**Task details**:
I would like every entry below written out exactly.

**Items listed in a dataset**:
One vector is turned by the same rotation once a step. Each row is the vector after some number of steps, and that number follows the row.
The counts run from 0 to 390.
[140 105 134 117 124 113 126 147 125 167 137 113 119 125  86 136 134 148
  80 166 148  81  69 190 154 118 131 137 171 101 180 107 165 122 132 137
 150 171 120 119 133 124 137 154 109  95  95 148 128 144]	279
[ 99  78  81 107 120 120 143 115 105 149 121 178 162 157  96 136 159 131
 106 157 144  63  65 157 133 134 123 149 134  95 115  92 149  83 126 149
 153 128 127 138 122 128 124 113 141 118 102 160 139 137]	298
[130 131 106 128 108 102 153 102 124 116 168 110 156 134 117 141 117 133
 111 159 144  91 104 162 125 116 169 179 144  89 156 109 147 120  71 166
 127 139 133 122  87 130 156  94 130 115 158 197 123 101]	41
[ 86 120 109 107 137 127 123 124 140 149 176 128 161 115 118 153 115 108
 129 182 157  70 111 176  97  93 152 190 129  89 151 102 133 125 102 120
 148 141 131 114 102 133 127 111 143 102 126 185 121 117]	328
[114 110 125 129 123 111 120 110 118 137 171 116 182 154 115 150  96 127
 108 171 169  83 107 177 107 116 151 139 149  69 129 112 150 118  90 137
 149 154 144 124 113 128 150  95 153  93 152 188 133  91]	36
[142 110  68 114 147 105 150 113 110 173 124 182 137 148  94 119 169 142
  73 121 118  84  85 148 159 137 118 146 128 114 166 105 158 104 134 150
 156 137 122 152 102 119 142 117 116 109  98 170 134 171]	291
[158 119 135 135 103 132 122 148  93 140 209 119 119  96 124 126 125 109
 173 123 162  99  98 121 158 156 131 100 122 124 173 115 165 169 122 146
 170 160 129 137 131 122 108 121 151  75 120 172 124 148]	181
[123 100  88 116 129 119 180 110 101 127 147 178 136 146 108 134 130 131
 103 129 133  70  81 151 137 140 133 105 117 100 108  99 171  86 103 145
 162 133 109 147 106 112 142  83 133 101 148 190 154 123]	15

**Result of the exercise**:
One vector is turned by the same rotation once a step. Each row is the vector after some number of steps, and that number follows the row.
The counts run from 0 to 390.
[140 105 134 117 124 113 126 147 125 167 137 113 119 125  86 136 134 148
  80 166 148  81  69 190 154 118 131 137 171 101 180 107 165 122 132 137
 150 171 120 119 133 124 137 154 109  95  95 148 128 144]	279
[ 99  78  81 107 120 120 143 115 105 149 121 178 162 157  96 136 159 131
 106 157 144  63  65 157 133 134 123 149 134  95 115  92 149  83 126 149
 153 128 127 138 122 128 124 113 141 118 102 160 139 137]	298
[130 131 106 128 108 102 153 102 124 116 168 110 156 134 117 141 117 133
 111 159 144  91 104 162 125 116 169 179 144  89 156 109 147 120  71 166
 127 139 133 122  87 130 156  94 130 115 158 197 123 101]	41
[ 86 120 109 107 137 127 123 124 140 149 176 128 161 115 118 153 115 108
 129 182 157  70 111 176  97  93 152 190 129  89 151 102 133 125 102 120
 148 141 131 114 102 133 127 111 143 102 126 185 121 117]	328
[114 110 125 129 123 111 120 110 118 137 171 116 182 154 115 150  96 127
 108 171 169  83 107 177 107 116 151 139 149  69 129 112 150 118  90 137
 149 154 144 124 113 128 150  95 153  93 152 188 133  91]	36
[142 110  68 114 147 105 150 113 110 173 124 182 137 148  94 119 169 142
  73 121 118  84  85 148 159 137 118 146 128 114 166 105 158 104 134 150
 156 137 122 152 102 119 142 117 116 109  98 170 134 171]	291
[158 119 135 135 103 132 122 148  93 140 209 119 119  96 124 126 125 109
 173 123 162  99  98 121 158 156 131 100 122 124 173 115 165 169 122 146
 170 160 129 137 131 122 108 121 151  75 120 172 124 148]	181
[123 100  88 116 129 119 180 110 101 127 147 178 136 146 108 134 130 131
 103 129 133  70  81 151 137 140 133 105 117 100 108  99 171  86 103 145
 162 133 109 147 106 112 142  83 133 101 148 190 154 123]	15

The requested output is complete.